## WHAT TO WORK ON
When you reach the line in the data below that contains "k most important neurons of", please start repeating lines exactly, and stop after the line that contains "input [4,5,1,5,-6], class", repeating nothing else.

(Data records)

Below is a small trained network, with its code and all its weights. Each question gives an input and a class and asks what happens when units are switched off, that is, made to give their printed mean instead of their output.

import numpy as np


def w(rows, s, z=0):
    codes = np.array(rows[::2]) - 128.0
    scale = np.full(codes.shape[1], s)
    scale[-1] = z or s
    return codes * scale


def norm(h):
    return h / np.sqrt((h * h).mean(-1, keepdims=True) + 1e-5)


def f(y):
    return np.maximum(y, 0)


def log_softmax(a):
    a = a - a.max(-1, keepdims=True)
    return a - np.log(np.exp(a).sum(-1, keepdims=True))


def net(x, mask):
    res = np.array(x, float).reshape(1, 5) / 4 @ E
    u = 0
    for l in range(3):
        y = f(norm(res) @ A[l][:, :-1].T + A[l][:, -1])
        res = res + np.where(mask[u : u + 12], y, B[l][:, -1]) @ B[l][:, :-1]
        u += 12
    return log_softmax(norm(res)[-1] @ U[:, :-1].T + U[:, -1])


A, B = {}, {}
E = w([
[170,109,101,71,70],'x0',
[196,164,178,253,69],'x1',
[128,130,128,128,128],'x2',
[138,125,203,75,139],'x3',
[82,167,145,119,71],'x4',
],0.0072)
A[0] = w([
[141,32,131,163,133,93],'L0N0',
[19,125,62,173,39,108],'L0N1',
[204,107,169,96,100,227],'L0N2',
[108,1,136,48,172,188],'L0N3',
[151,223,168,203,202,89],'L0N4',
[206,88,61,139,139,181],'L0N5',
[59,162,193,171,161,171],'L0N6',
[116,169,192,110,177,95],'L0N7',
[226,101,105,160,23,151],'L0N8',
[167,158,200,113,171,2],'L0N9',
[147,180,31,131,83,196],'L0N10',
[146,40,190,97,88,129],'L0N11',
],0.0066,0.0025)
B[0] = w([
[164,247,81,159,147,157],'L0N0',
[172,214,117,102,195,211],'L0N1',
[182,121,209,105,104,230],'L0N2',
[126,88,117,99,78,251],'L0N3',
[102,12,113,89,97,213],'L0N4',
[194,198,137,106,87,209],'L0N5',
[92,46,100,61,55,206],'L0N6',
[158,113,241,177,126,168],'L0N7',
[102,80,89,92,97,252],'L0N8',
[109,201,168,130,149,156],'L0N9',
[150,138,191,2,105,217],'L0N10',
[133,201,100,114,115,190],'L0N11',
],0.0051,0.0045)
A[1] = w([
[78,135,234,94,120,81],'L1N0',
[116,166,20,168,119,170],'L1N1',
[50,86,150,180,164,94],'L1N2',
[59,78,86,101,156,5],'L1N3',
[105,141,173,186,136,114],'L1N4',
[33,175,158,132,63,53],'L1N5',
[181,82,143,169,100,139],'L1N6',
[189,197,92,153,101,87],'L1N7',
[8,102,167,200,232,245],'L1N8',
[110,135,148,117,105,81],'L1N9',
[254,41,104,127,238,149],'L1N10',
[205,163,205,95,101,88],'L1N11',
],0.0098,0.0031)
B[1] = w([
[186,148,122,141,208,208],'L1N0',
[254,82,191,76,227,180],'L1N1',
[122,130,82,86,42,161],'L1N2',
[49,80,172,151,175,168],'L1N3',
[146,121,131,104,131,150],'L1N4',
[72,180,89,102,162,181],'L1N5',
[40,118,115,108,129,199],'L1N6',
[93,117,161,161,158,188],'L1N7',
[220,123,62,40,4,192],'L1N8',
[126,178,95,110,102,150],'L1N9',
[27,242,129,101,111,213],'L1N10',
[110,98,96,111,138,253],'L1N11',
],0.0081,0.0063)
A[2] = w([
[152,173,169,182,115,209],'L2N0',
[8,4,90,117,123,130],'L2N1',
[64,62,204,248,52,116],'L2N2',
[181,115,175,117,198,157],'L2N3',
[88,79,86,9,166,252],'L2N4',
[153,115,145,206,53,62],'L2N5',
[99,221,137,116,162,126],'L2N6',
[121,121,195,70,115,124],'L2N7',
[156,174,159,147,80,249],'L2N8',
[100,255,96,141,195,79],'L2N9',
[189,150,191,128,159,209],'L2N10',
[192,144,174,110,206,44],'L2N11',
],0.0089,0.002)
B[2] = w([
[125,119,137,69,248,136],'L2N0',
[86,148,221,216,116,162],'L2N1',
[27,98,162,233,155,145],'L2N2',
[231,69,101,177,169,150],'L2N3',
[151,102,159,255,130,252],'L2N4',
[83,83,131,117,133,137],'L2N5',
[193,233,161,140,141,164],'L2N6',
[121,145,50,163,108,181],'L2N7',
[45,88,86,146,227,151],'L2N8',
[102,207,122,145,64,159],'L2N9',
[197,58,131,117,176,150],'L2N10',
[179,138,124,169,130,150],'L2N11',
],0.0063,0.013)
U = w([
[46,56,158,137,151,96],'0',
[158,88,79,52,8,82],'1',
[117,242,119,85,116,73],'2',
[220,105,134,78,203,76],'3',
[161,139,139,166,65,253],'4',
],0.016,0.0041)

Each question gives the input, the list of numbers given to net, and the class t.
The units are the neurons (one row each of A and B). Each row of codes is followed by its name. A weight is (code - 128) times the scale printed after its matrix; where a second scale follows, it is the last column's (A, B and U).
mask holds one flag per neuron, layer by layer. A switched-off neuron (its flag False) gives its mean, the last column of its row in B, instead of its output. The means were averaged over made-up inputs and are rounded, as every weight is.
A unit's drop is (log p(t) with every unit on - log p(t) with that unit switched off) / (log p(t) with every unit on - log p(t) with every unit switched off).
The circuit of an input: a set's keep is (log p(t) with only the set's units on - log p(t) with every unit switched off) / (log p(t) with every unit on - log p(t) with every unit switched off). Starting from the 12 units with the biggest drops (on a tie, the unit counted first), units are removed one at a time, each time the one whose removal leaves the highest keep (on an exact tie, the one counted first), for as long as the keep stays at least 0.8.
circuit, biggest first: the units of the circuit, biggest drop first
k most important neurons: the k neurons with the biggest drops, biggest first
k most important neurons of layer l: the k neurons of layer l with the biggest drops, biggest first
input [2,-3,6,-6,5], class 3: most important neuron	[L0N1]
input [7,3,4,-6,8], class 2: circuit, biggest first	[L0N1; L2N4]
input [5,-7,1,2,-6], class 0: circuit, biggest first	[L2N4; L1N8; L1N0]
input [3,3,2,-3,-3], class 0: circuit, biggest first	[L1N8; L1N6]
input [8,4,1,6,-4], class 1: 4 most important neurons	[L1N1; L0N8; L0N2; L2N1]
input [2,7,-2,5,-8], class 2: circuit, biggest first	[L1N10; L2N4]
input [4,-1,7,3,0], class 4: 2 most important neurons	[L1N8; L2N4]
input [-7,7,0,-5,-1], class 0: circuit, biggest first	[L2N2; L2N8]
input [6,6,1,-5,-7], class 2: 3 most important neurons	[L1N10; L1N6; L2N4]
input [0,0,-4,-4,-5], class 2: 3 most important neurons	[L1N10; L2N9; L0N11]
input [8,-8,-7,-6,4], class 0: circuit, biggest first	[L1N8; L2N1]
input [3,-2,-7,0,1], class 4: 3 most important neurons of layer 1	[L1N8; L1N1; L1N2]
input [8,8,4,7,7], class 0: 4 most important neurons	[L1N8; L2N8; L1N10; L1N1]
input [-7,-5,-7,-3,5], class 1: circuit, biggest first	[L1N8]
input [-8,-5,0,-6,-8], class 1: 2 most important neurons	[L1N8; L1N2]
input [8,7,-8,1,-4], class 1: 2 most important neurons of layer 0	[L0N8; L0N5]
input [-5,-2,4,-1,5], class 1: circuit, biggest first	[L1N8; L0N5]
input [4,5,1,5,-6], class 2: 2 most important neurons	[L1N10; L1N1]
input [-6,6,5,1,4], class 0: 2 most important neurons	[L0N6; L1N6]
input [0,0,5,-7,-1], class 3: circuit, biggest first	[L1N1]
input [-6,5,2,-3,-7], class 2: 3 most important neurons of layer 0	[L0N5; L0N0; L0N3]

## TASK SOLUTION
k most important neurons of layer l: the k neurons of layer l with the biggest drops, biggest first
input [2,-3,6,-6,5], class 3: most important neuron	[L0N1]
input [7,3,4,-6,8], class 2: circuit, biggest first	[L0N1; L2N4]
input [5,-7,1,2,-6], class 0: circuit, biggest first	[L2N4; L1N8; L1N0]
input [3,3,2,-3,-3], class 0: circuit, biggest first	[L1N8; L1N6]
input [8,4,1,6,-4], class 1: 4 most important neurons	[L1N1; L0N8; L0N2; L2N1]
input [2,7,-2,5,-8], class 2: circuit, biggest first	[L1N10; L2N4]
input [4,-1,7,3,0], class 4: 2 most important neurons	[L1N8; L2N4]
input [-7,7,0,-5,-1], class 0: circuit, biggest first	[L2N2; L2N8]
input [6,6,1,-5,-7], class 2: 3 most important neurons	[L1N10; L1N6; L2N4]
input [0,0,-4,-4,-5], class 2: 3 most important neurons	[L1N10; L2N9; L0N11]
input [8,-8,-7,-6,4], class 0: circuit, biggest first	[L1N8; L2N1]
input [3,-2,-7,0,1], class 4: 3 most important neurons of layer 1	[L1N8; L1N1; L1N2]
input [8,8,4,7,7], class 0: 4 most important neurons	[L1N8; L2N8; L1N10; L1N1]
input [-7,-5,-7,-3,5], class 1: circuit, biggest first	[L1N8]
input [-8,-5,0,-6,-8], class 1: 2 most important neurons	[L1N8; L1N2]
input [8,7,-8,1,-4], class 1: 2 most important neurons of layer 0	[L0N8; L0N5]
input [-5,-2,4,-1,5], class 1: circuit, biggest first	[L1N8; L0N5]
input [4,5,1,5,-6], class 2: 2 most important neurons	[L1N10; L1N1]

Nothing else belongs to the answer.